> Work item:
Your answer must be the records, copied with no change.

> Data under study:
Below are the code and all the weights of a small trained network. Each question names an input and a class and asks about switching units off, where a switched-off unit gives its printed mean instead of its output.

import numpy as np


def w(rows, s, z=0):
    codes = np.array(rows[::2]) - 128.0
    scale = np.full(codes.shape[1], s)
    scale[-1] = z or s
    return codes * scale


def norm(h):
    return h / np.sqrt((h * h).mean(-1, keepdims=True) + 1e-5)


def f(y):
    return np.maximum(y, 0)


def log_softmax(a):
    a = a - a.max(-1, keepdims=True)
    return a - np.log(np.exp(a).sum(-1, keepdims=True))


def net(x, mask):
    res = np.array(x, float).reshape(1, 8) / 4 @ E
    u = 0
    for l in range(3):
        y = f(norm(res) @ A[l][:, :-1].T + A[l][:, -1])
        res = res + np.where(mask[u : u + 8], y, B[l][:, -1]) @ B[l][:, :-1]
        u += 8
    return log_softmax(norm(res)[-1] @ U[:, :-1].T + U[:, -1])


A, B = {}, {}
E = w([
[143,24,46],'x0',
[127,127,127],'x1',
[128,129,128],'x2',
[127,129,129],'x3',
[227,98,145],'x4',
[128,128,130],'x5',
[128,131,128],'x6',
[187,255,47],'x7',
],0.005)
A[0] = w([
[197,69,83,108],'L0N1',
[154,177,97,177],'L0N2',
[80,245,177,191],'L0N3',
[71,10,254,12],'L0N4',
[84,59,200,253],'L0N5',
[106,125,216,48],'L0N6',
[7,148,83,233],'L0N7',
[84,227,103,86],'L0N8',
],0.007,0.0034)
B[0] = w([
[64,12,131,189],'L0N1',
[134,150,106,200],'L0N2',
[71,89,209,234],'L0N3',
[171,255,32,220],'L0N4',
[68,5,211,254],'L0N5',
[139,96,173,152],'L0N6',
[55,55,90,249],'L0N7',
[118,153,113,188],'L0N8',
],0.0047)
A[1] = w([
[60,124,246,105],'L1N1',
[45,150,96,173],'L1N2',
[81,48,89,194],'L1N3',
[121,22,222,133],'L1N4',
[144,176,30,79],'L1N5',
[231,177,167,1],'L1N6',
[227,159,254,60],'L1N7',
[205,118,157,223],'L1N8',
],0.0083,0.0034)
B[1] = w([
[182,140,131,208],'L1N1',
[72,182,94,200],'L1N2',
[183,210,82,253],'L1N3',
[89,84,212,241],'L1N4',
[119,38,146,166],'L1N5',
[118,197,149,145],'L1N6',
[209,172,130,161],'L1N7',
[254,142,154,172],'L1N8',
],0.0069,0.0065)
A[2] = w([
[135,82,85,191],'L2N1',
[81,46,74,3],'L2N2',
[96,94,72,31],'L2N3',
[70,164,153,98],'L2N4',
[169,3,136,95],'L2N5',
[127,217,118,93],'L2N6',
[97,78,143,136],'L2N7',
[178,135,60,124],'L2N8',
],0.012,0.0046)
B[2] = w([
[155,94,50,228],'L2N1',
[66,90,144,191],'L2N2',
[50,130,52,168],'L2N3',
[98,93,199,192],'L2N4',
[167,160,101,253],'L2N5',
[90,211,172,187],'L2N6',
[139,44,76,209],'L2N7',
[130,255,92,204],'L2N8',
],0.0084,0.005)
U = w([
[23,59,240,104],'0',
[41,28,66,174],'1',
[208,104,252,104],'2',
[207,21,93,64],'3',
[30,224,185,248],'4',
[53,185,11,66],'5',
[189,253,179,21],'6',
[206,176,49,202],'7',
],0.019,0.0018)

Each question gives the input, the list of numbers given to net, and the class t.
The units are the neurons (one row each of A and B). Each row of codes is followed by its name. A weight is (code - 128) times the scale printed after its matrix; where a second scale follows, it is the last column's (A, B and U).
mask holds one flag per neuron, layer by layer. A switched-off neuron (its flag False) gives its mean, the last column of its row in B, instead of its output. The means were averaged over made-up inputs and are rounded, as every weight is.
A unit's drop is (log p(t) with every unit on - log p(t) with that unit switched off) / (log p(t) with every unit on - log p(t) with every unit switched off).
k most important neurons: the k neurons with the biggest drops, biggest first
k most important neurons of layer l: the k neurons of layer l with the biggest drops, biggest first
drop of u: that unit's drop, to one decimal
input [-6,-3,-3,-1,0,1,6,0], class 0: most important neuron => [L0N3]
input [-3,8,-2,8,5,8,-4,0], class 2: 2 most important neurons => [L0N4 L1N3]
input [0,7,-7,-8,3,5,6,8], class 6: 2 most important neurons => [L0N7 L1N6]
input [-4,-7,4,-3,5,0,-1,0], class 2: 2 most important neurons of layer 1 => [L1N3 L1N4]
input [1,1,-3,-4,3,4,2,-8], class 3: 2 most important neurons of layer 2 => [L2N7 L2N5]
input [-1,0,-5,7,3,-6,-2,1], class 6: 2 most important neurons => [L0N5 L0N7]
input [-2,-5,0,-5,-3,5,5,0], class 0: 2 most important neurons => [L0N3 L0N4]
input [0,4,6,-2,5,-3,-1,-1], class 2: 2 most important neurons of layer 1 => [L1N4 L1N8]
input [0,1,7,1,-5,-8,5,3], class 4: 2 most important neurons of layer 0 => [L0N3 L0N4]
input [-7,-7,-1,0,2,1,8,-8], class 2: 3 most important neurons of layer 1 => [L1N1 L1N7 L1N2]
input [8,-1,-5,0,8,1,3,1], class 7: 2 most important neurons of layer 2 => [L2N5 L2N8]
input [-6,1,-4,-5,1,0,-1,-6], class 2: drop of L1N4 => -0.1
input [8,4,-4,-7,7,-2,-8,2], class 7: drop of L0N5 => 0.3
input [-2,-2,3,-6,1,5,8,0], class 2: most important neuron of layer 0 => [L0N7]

> Solution to the exercise:
Below are the code and all the weights of a small trained network. Each question names an input and a class and asks about switching units off, where a switched-off unit gives its printed mean instead of its output.

import numpy as np


def w(rows, s, z=0):
    codes = np.array(rows[::2]) - 128.0
    scale = np.full(codes.shape[1], s)
    scale[-1] = z or s
    return codes * scale


def norm(h):
    return h / np.sqrt((h * h).mean(-1, keepdims=True) + 1e-5)


def f(y):
    return np.maximum(y, 0)


def log_softmax(a):
    a = a - a.max(-1, keepdims=True)
    return a - np.log(np.exp(a).sum(-1, keepdims=True))


def net(x, mask):
    res = np.array(x, float).reshape(1, 8) / 4 @ E
    u = 0
    for l in range(3):
        y = f(norm(res) @ A[l][:, :-1].T + A[l][:, -1])
        res = res + np.where(mask[u : u + 8], y, B[l][:, -1]) @ B[l][:, :-1]
        u += 8
    return log_softmax(norm(res)[-1] @ U[:, :-1].T + U[:, -1])


A, B = {}, {}
E = w([
[143,24,46],'x0',
[127,127,127],'x1',
[128,129,128],'x2',
[127,129,129],'x3',
[227,98,145],'x4',
[128,128,130],'x5',
[128,131,128],'x6',
[187,255,47],'x7',
],0.005)
A[0] = w([
[197,69,83,108],'L0N1',
[154,177,97,177],'L0N2',
[80,245,177,191],'L0N3',
[71,10,254,12],'L0N4',
[84,59,200,253],'L0N5',
[106,125,216,48],'L0N6',
[7,148,83,233],'L0N7',
[84,227,103,86],'L0N8',
],0.007,0.0034)
B[0] = w([
[64,12,131,189],'L0N1',
[134,150,106,200],'L0N2',
[71,89,209,234],'L0N3',
[171,255,32,220],'L0N4',
[68,5,211,254],'L0N5',
[139,96,173,152],'L0N6',
[55,55,90,249],'L0N7',
[118,153,113,188],'L0N8',
],0.0047)
A[1] = w([
[60,124,246,105],'L1N1',
[45,150,96,173],'L1N2',
[81,48,89,194],'L1N3',
[121,22,222,133],'L1N4',
[144,176,30,79],'L1N5',
[231,177,167,1],'L1N6',
[227,159,254,60],'L1N7',
[205,118,157,223],'L1N8',
],0.0083,0.0034)
B[1] = w([
[182,140,131,208],'L1N1',
[72,182,94,200],'L1N2',
[183,210,82,253],'L1N3',
[89,84,212,241],'L1N4',
[119,38,146,166],'L1N5',
[118,197,149,145],'L1N6',
[209,172,130,161],'L1N7',
[254,142,154,172],'L1N8',
],0.0069,0.0065)
A[2] = w([
[135,82,85,191],'L2N1',
[81,46,74,3],'L2N2',
[96,94,72,31],'L2N3',
[70,164,153,98],'L2N4',
[169,3,136,95],'L2N5',
[127,217,118,93],'L2N6',
[97,78,143,136],'L2N7',
[178,135,60,124],'L2N8',
],0.012,0.0046)
B[2] = w([
[155,94,50,228],'L2N1',
[66,90,144,191],'L2N2',
[50,130,52,168],'L2N3',
[98,93,199,192],'L2N4',
[167,160,101,253],'L2N5',
[90,211,172,187],'L2N6',
[139,44,76,209],'L2N7',
[130,255,92,204],'L2N8',
],0.0084,0.005)
U = w([
[23,59,240,104],'0',
[41,28,66,174],'1',
[208,104,252,104],'2',
[207,21,93,64],'3',
[30,224,185,248],'4',
[53,185,11,66],'5',
[189,253,179,21],'6',
[206,176,49,202],'7',
],0.019,0.0018)

Each question gives the input, the list of numbers given to net, and the class t.
The units are the neurons (one row each of A and B). Each row of codes is followed by its name. A weight is (code - 128) times the scale printed after its matrix; where a second scale follows, it is the last column's (A, B and U).
mask holds one flag per neuron, layer by layer. A switched-off neuron (its flag False) gives its mean, the last column of its row in B, instead of its output. The means were averaged over made-up inputs and are rounded, as every weight is.
A unit's drop is (log p(t) with every unit on - log p(t) with that unit switched off) / (log p(t) with every unit on - log p(t) with every unit switched off).
k most important neurons: the k neurons with the biggest drops, biggest first
k most important neurons of layer l: the k neurons of layer l with the biggest drops, biggest first
drop of u: that unit's drop, to one decimal
input [-6,-3,-3,-1,0,1,6,0], class 0: most important neuron => [L0N3]
input [-3,8,-2,8,5,8,-4,0], class 2: 2 most important neurons => [L0N4 L1N3]
input [0,7,-7,-8,3,5,6,8], class 6: 2 most important neurons => [L0N7 L1N6]
input [-4,-7,4,-3,5,0,-1,0], class 2: 2 most important neurons of layer 1 => [L1N3 L1N4]
input [1,1,-3,-4,3,4,2,-8], class 3: 2 most important neurons of layer 2 => [L2N7 L2N5]
input [-1,0,-5,7,3,-6,-2,1], class 6: 2 most important neurons => [L0N5 L0N7]
input [-2,-5,0,-5,-3,5,5,0], class 0: 2 most important neurons => [L0N3 L0N4]
input [0,4,6,-2,5,-3,-1,-1], class 2: 2 most important neurons of layer 1 => [L1N4 L1N8]
input [0,1,7,1,-5,-8,5,3], class 4: 2 most important neurons of layer 0 => [L0N3 L0N4]
input [-7,-7,-1,0,2,1,8,-8], class 2: 3 most important neurons of layer 1 => [L1N1 L1N7 L1N2]
input [8,-1,-5,0,8,1,3,1], class 7: 2 most important neurons of layer 2 => [L2N5 L2N8]
input [-6,1,-4,-5,1,0,-1,-6], class 2: drop of L1N4 => -0.1
input [8,4,-4,-7,7,-2,-8,2], class 7: drop of L0N5 => 0.3
input [-2,-2,3,-6,1,5,8,0], class 2: most important neuron of layer 0 => [L0N7]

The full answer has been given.